Task description →
Return exactly those lines of the material below that fall between the line holding "j190 h=536: [146" and the line holding "96 152 144 164", inclusive.

_ _ _ _

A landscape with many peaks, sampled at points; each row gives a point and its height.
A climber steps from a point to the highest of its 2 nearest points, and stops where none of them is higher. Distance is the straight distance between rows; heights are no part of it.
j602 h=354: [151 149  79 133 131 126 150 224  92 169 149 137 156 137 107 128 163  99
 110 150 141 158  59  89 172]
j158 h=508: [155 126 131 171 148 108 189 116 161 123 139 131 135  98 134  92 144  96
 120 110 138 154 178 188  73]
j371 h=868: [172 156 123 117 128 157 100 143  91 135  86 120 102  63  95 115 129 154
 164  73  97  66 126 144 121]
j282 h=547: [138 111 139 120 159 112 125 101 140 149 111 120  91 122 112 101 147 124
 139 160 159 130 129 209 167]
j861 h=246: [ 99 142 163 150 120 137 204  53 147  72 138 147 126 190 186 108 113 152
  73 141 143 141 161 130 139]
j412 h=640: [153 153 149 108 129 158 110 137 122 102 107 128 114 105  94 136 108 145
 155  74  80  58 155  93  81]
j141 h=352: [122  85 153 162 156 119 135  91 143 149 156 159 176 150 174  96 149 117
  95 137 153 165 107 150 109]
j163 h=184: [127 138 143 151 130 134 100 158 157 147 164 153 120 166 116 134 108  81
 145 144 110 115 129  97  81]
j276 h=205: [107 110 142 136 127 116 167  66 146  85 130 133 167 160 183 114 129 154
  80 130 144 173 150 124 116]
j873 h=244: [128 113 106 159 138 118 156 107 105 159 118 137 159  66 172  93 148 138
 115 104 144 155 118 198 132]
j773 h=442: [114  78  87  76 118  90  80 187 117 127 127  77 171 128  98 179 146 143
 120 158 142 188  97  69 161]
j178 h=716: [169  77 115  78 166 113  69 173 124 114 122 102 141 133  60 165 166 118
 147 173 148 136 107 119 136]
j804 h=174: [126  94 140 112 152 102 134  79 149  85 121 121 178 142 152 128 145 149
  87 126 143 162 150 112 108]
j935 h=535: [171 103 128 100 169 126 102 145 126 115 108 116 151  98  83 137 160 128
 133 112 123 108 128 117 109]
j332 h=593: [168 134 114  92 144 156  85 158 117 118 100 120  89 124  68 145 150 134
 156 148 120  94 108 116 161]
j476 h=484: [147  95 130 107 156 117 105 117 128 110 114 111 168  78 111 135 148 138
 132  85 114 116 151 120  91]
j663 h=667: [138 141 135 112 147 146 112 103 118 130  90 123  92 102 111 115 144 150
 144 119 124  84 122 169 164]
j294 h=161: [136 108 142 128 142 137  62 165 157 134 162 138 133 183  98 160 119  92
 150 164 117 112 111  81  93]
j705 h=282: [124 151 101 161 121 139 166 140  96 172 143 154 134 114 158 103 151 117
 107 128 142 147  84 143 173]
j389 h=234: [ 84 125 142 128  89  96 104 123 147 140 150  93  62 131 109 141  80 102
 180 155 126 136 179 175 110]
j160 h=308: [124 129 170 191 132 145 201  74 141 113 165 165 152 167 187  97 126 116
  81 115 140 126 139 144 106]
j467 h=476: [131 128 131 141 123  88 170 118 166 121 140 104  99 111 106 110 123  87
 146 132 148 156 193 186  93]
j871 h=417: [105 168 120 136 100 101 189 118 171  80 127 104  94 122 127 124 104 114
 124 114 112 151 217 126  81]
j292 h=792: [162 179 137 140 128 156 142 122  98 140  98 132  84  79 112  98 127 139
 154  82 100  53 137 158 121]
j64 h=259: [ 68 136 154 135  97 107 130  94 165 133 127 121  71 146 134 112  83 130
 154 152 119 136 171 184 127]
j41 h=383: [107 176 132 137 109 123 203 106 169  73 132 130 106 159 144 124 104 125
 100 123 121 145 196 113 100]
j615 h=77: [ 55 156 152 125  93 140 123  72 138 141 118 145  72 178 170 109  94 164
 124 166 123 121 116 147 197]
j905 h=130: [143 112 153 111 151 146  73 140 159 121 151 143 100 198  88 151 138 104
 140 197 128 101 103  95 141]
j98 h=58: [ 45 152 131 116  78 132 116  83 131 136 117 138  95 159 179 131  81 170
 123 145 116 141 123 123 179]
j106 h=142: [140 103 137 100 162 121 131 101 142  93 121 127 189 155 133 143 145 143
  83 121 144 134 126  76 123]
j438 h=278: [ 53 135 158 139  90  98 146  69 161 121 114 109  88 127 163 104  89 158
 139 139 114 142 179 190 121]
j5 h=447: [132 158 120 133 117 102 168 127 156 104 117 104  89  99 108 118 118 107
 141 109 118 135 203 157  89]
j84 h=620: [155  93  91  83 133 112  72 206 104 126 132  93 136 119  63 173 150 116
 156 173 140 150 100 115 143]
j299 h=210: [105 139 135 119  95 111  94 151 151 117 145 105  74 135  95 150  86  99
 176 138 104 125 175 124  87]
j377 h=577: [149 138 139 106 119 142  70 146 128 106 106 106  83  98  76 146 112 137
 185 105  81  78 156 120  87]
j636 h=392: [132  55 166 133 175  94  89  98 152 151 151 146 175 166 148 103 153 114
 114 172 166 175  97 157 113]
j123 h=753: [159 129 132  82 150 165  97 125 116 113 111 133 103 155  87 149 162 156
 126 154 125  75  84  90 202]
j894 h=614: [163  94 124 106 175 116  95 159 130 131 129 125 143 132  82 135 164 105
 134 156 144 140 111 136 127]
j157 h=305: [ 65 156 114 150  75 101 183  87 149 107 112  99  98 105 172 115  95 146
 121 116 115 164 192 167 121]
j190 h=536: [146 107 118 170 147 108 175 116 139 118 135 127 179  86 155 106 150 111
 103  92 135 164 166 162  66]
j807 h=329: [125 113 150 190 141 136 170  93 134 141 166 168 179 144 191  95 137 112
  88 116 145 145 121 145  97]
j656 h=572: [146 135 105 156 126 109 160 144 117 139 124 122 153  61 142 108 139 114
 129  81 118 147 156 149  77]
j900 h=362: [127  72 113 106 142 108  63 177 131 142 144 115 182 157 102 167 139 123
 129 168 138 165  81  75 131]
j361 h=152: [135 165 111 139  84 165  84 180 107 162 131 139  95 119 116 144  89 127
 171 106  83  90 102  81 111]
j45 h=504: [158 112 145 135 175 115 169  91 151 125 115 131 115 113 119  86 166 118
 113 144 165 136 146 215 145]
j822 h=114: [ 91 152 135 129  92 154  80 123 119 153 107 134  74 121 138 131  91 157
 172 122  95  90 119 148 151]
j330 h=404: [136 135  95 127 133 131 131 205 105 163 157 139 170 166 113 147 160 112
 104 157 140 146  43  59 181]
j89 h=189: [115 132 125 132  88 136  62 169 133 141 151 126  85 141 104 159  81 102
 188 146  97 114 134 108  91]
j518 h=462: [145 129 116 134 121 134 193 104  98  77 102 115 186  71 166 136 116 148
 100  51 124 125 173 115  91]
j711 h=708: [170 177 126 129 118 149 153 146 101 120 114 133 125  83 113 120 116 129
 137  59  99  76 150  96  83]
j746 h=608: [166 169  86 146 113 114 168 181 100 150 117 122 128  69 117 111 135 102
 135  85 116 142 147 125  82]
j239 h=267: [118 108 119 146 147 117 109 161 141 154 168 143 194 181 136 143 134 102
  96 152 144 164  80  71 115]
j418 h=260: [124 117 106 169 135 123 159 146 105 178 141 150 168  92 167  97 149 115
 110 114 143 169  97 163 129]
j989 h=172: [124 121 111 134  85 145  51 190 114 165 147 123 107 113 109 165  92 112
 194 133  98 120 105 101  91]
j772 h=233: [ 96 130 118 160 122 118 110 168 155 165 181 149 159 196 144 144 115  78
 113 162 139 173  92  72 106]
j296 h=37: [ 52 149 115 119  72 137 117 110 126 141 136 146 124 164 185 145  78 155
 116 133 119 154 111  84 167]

_ _ _ _

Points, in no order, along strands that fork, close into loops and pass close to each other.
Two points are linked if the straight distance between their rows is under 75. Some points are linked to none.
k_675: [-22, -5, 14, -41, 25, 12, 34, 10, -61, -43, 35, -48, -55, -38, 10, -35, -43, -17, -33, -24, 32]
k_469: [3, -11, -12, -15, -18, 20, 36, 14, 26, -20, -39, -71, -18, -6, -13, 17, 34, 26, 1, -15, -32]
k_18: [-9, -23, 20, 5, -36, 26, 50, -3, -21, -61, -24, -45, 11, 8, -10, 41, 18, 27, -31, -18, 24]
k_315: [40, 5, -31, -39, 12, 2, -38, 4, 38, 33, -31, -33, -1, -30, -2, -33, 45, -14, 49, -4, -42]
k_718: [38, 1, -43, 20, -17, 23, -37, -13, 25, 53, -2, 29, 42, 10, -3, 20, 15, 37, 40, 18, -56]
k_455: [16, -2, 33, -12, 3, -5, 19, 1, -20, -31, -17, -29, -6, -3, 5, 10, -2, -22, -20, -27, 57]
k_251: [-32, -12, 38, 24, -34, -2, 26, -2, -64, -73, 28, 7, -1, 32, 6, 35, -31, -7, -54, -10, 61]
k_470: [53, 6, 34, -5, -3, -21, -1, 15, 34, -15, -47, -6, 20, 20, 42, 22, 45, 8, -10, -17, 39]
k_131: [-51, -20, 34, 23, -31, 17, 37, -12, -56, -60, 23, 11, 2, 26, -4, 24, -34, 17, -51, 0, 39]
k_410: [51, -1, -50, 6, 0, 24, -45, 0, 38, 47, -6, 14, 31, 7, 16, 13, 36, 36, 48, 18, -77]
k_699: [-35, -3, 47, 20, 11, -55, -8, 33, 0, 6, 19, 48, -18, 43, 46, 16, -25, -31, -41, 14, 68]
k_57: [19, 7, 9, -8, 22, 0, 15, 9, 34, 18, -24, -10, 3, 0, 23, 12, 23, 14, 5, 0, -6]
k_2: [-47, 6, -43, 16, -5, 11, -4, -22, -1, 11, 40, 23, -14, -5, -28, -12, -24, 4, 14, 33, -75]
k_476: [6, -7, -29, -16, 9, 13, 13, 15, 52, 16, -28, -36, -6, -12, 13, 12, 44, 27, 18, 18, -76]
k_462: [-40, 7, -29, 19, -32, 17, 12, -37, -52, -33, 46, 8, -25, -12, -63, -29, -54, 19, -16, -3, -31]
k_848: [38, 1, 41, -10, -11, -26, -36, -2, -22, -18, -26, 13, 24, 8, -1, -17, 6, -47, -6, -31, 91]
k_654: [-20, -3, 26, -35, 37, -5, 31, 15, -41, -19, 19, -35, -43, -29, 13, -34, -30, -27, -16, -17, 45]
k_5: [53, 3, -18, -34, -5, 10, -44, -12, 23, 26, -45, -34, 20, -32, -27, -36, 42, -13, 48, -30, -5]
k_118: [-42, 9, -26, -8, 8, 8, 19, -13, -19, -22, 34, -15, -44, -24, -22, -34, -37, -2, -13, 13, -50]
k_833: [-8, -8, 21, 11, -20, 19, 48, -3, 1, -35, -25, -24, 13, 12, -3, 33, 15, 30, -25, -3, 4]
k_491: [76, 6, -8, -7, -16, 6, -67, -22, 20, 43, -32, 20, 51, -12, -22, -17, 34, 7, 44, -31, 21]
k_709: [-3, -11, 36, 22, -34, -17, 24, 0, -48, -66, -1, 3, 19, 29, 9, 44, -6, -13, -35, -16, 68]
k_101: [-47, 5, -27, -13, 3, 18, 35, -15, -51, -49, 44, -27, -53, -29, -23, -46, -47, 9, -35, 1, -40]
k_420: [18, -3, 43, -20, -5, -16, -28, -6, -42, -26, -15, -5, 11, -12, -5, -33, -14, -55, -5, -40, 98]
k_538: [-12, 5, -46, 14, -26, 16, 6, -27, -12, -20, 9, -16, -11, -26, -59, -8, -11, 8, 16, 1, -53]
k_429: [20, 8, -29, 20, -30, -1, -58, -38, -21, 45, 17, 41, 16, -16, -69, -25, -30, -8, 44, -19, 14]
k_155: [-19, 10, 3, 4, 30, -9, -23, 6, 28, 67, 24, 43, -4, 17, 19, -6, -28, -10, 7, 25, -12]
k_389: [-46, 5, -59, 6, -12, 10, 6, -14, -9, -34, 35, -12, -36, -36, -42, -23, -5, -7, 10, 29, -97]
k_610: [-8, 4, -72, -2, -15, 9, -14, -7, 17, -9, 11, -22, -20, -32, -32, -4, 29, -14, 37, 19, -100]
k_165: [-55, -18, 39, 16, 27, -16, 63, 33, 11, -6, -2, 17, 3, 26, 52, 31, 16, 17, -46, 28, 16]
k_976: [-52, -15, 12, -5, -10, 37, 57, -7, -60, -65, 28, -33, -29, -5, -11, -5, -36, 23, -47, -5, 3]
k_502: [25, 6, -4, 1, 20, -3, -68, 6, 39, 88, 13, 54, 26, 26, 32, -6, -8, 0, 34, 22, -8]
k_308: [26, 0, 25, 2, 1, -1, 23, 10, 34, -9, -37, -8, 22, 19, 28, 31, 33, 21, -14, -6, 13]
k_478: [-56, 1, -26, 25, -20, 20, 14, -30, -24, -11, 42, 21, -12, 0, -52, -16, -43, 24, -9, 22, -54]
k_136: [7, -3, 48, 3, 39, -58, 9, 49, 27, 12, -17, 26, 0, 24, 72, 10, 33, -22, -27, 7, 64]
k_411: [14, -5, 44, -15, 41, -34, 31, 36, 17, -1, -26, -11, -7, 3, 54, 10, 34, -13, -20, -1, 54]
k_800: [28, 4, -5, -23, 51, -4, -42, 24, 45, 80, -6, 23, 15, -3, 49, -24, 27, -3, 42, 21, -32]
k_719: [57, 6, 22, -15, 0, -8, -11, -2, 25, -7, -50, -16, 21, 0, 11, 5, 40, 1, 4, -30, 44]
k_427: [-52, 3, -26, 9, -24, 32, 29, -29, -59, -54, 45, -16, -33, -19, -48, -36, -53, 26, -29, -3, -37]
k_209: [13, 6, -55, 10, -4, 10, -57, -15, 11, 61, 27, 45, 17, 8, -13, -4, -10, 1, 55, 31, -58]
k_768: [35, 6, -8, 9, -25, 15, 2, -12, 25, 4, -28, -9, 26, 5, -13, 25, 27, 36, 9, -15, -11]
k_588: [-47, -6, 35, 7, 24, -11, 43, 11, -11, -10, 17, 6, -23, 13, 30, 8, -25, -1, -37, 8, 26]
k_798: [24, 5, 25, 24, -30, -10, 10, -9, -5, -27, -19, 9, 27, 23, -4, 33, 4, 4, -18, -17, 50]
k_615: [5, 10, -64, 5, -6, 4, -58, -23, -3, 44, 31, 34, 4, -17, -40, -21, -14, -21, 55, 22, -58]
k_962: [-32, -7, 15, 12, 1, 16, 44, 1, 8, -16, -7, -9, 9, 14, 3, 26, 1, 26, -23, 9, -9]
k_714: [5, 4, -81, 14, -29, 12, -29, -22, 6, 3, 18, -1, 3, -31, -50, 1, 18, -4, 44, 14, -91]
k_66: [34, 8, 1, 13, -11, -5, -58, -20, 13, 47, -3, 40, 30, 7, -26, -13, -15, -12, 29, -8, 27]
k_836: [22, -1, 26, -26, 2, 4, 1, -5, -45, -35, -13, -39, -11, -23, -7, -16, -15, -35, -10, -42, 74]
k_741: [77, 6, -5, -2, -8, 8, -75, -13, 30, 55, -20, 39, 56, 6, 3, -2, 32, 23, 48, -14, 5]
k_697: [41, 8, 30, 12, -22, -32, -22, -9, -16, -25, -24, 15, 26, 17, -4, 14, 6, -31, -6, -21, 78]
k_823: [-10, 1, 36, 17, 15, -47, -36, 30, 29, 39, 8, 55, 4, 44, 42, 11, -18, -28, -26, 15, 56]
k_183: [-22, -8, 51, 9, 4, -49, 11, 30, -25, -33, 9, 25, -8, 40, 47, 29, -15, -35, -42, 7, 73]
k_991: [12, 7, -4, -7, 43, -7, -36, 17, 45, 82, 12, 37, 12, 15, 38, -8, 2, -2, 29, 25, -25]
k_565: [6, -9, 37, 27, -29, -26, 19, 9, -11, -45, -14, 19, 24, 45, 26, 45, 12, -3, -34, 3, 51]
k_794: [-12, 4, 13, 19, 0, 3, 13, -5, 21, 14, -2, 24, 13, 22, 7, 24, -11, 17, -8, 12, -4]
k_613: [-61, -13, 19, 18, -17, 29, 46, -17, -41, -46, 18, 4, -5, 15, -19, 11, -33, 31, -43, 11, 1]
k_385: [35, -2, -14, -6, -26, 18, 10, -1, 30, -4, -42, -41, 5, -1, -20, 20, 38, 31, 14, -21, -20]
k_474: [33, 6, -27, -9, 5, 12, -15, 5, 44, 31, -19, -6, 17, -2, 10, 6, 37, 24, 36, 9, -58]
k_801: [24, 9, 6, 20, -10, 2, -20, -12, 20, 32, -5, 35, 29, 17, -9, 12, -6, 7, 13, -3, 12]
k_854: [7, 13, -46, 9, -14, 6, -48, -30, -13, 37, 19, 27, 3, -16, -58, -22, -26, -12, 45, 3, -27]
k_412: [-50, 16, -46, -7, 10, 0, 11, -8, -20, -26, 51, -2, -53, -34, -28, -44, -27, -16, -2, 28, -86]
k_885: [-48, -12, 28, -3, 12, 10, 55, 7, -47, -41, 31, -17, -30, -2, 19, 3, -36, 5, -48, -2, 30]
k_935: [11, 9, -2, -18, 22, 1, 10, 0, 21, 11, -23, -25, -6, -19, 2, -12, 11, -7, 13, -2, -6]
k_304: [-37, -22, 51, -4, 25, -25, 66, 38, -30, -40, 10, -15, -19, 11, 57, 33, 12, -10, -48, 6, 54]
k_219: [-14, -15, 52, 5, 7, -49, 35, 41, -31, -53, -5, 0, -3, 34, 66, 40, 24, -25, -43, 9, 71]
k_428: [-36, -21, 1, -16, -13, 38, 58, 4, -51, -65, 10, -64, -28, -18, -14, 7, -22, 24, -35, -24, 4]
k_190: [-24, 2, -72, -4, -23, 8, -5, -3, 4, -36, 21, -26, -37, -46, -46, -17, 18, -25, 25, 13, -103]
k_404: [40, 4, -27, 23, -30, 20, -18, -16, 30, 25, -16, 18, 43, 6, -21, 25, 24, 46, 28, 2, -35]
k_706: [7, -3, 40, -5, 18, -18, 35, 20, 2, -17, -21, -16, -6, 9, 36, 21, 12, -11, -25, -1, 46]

_ _ _ _

Completed task →
j190 h=536: [146 107 118 170 147 108 175 116 139 118 135 127 179  86 155 106 150 111
 103  92 135 164 166 162  66]
j807 h=329: [125 113 150 190 141 136 170  93 134 141 166 168 179 144 191  95 137 112
  88 116 145 145 121 145  97]
j656 h=572: [146 135 105 156 126 109 160 144 117 139 124 122 153  61 142 108 139 114
 129  81 118 147 156 149  77]
j900 h=362: [127  72 113 106 142 108  63 177 131 142 144 115 182 157 102 167 139 123
 129 168 138 165  81  75 131]
j361 h=152: [135 165 111 139  84 165  84 180 107 162 131 139  95 119 116 144  89 127
 171 106  83  90 102  81 111]
j45 h=504: [158 112 145 135 175 115 169  91 151 125 115 131 115 113 119  86 166 118
 113 144 165 136 146 215 145]
j822 h=114: [ 91 152 135 129  92 154  80 123 119 153 107 134  74 121 138 131  91 157
 172 122  95  90 119 148 151]
j330 h=404: [136 135  95 127 133 131 131 205 105 163 157 139 170 166 113 147 160 112
 104 157 140 146  43  59 181]
j89 h=189: [115 132 125 132  88 136  62 169 133 141 151 126  85 141 104 159  81 102
 188 146  97 114 134 108  91]
j518 h=462: [145 129 116 134 121 134 193 104  98  77 102 115 186  71 166 136 116 148
 100  51 124 125 173 115  91]
j711 h=708: [170 177 126 129 118 149 153 146 101 120 114 133 125  83 113 120 116 129
 137  59  99  76 150  96  83]
j746 h=608: [166 169  86 146 113 114 168 181 100 150 117 122 128  69 117 111 135 102
 135  85 116 142 147 125  82]
j239 h=267: [118 108 119 146 147 117 109 161 141 154 168 143 194 181 136 143 134 102
  96 152 144 164  80  71 115]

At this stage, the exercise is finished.